What you are asked to do:
Here are the records. Write out exactly the lines between the one holding "input Φ Π Φ" and the one holding "input γ Φ ψ", inclusive.

Stored items

+++++

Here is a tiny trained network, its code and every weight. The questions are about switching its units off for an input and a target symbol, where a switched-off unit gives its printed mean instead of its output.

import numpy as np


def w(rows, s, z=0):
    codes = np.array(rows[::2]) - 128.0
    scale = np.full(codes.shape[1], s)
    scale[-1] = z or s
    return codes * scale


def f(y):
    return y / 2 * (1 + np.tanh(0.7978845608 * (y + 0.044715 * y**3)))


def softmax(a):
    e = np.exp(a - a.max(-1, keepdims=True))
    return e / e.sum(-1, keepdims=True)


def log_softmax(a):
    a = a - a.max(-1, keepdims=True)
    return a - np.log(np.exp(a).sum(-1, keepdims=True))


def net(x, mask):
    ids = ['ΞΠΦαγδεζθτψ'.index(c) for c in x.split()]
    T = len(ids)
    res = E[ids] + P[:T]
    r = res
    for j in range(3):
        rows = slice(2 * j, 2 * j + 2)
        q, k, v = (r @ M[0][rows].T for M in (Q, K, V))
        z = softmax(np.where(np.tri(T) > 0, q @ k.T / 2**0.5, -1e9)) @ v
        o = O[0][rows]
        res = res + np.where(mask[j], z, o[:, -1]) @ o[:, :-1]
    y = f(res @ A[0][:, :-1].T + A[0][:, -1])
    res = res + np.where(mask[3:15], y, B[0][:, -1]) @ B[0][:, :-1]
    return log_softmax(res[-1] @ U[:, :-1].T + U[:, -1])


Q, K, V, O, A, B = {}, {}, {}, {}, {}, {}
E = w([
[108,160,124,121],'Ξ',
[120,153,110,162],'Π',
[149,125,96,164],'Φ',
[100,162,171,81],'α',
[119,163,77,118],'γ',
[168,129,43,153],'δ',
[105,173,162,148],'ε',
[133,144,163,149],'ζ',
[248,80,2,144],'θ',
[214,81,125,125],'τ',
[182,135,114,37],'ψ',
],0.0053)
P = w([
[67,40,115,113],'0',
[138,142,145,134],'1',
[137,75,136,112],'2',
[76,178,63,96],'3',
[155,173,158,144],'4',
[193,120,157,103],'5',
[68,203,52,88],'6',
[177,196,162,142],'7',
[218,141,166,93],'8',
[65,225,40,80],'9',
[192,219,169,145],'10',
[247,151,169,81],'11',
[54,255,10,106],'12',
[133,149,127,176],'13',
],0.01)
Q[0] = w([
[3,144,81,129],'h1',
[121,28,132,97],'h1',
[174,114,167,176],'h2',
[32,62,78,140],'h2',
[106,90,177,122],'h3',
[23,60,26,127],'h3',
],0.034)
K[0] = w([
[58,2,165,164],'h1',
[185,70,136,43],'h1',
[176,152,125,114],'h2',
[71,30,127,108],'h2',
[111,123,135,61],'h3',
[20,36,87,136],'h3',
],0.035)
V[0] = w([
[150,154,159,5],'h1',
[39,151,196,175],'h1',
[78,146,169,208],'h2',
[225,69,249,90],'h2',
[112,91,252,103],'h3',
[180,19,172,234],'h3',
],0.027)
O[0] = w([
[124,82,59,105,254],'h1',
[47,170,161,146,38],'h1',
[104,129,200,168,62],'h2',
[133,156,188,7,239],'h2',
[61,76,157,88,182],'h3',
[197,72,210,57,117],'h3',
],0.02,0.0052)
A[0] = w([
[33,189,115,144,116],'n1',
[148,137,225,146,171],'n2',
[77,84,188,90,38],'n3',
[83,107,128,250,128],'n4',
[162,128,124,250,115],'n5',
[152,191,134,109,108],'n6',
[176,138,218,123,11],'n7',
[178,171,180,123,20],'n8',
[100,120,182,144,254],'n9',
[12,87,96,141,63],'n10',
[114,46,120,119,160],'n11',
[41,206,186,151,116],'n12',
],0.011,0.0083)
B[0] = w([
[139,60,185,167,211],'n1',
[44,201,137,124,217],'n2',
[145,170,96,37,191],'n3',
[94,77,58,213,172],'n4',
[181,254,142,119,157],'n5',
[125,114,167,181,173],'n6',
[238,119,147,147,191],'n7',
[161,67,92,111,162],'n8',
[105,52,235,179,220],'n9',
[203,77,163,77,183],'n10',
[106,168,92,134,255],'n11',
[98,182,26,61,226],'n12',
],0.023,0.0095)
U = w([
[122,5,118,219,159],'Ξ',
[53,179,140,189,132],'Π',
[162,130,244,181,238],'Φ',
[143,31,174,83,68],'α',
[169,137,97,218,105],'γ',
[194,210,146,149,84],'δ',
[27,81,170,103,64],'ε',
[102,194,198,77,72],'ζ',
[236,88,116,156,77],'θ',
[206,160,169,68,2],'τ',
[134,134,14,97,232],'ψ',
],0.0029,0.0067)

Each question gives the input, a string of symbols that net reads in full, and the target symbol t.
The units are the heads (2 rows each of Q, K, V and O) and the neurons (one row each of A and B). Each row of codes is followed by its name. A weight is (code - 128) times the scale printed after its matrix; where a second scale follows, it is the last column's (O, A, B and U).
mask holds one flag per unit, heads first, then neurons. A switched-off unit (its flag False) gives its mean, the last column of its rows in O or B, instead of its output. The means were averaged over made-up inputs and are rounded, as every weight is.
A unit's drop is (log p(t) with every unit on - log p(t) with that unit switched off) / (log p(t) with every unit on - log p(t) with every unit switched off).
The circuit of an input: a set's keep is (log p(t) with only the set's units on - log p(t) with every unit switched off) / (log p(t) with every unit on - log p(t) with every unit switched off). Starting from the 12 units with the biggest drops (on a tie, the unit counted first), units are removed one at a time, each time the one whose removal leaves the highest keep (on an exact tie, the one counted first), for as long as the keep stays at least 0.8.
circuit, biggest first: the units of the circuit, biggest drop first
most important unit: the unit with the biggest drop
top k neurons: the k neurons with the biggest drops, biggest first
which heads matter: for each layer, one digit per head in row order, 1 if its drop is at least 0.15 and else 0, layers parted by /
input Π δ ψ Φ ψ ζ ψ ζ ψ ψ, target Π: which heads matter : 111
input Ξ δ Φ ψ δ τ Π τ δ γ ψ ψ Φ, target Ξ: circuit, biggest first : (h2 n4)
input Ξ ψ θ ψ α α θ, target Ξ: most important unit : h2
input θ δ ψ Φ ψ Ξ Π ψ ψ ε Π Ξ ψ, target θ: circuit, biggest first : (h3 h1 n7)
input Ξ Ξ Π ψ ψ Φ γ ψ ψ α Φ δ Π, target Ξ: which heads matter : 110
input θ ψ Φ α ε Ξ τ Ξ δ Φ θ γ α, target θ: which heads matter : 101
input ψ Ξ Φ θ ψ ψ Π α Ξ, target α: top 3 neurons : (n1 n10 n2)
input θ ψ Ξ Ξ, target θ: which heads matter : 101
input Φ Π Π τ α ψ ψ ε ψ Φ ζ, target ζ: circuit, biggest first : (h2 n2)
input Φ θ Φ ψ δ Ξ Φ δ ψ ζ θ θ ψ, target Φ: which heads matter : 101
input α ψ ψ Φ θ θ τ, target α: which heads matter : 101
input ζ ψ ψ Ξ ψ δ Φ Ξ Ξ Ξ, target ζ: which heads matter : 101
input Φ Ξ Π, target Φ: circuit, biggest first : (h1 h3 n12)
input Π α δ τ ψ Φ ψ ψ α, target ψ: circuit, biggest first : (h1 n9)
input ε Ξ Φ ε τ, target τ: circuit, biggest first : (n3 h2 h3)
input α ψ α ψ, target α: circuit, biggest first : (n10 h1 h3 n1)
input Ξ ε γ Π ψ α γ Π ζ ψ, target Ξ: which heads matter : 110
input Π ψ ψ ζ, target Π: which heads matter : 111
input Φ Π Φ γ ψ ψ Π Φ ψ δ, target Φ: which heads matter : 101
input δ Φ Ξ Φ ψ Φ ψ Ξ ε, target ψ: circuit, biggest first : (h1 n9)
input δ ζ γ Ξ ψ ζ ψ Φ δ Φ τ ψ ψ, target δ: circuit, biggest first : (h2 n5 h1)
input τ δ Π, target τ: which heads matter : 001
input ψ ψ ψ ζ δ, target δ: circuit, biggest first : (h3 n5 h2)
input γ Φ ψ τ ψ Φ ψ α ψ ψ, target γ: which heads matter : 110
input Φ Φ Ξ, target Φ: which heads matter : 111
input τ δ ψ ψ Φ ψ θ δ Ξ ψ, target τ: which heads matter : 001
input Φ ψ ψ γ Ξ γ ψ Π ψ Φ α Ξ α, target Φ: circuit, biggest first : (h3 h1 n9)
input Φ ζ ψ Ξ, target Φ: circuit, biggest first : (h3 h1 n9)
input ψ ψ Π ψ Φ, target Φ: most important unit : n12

+++++

Result of this exercise:
input Φ Π Φ γ ψ ψ Π Φ ψ δ, target Φ: which heads matter : 101
input δ Φ Ξ Φ ψ Φ ψ Ξ ε, target ψ: circuit, biggest first : (h1 n9)
input δ ζ γ Ξ ψ ζ ψ Φ δ Φ τ ψ ψ, target δ: circuit, biggest first : (h2 n5 h1)
input τ δ Π, target τ: which heads matter : 001
input ψ ψ ψ ζ δ, target δ: circuit, biggest first : (h3 n5 h2)
input γ Φ ψ τ ψ Φ ψ α ψ ψ, target γ: which heads matter : 110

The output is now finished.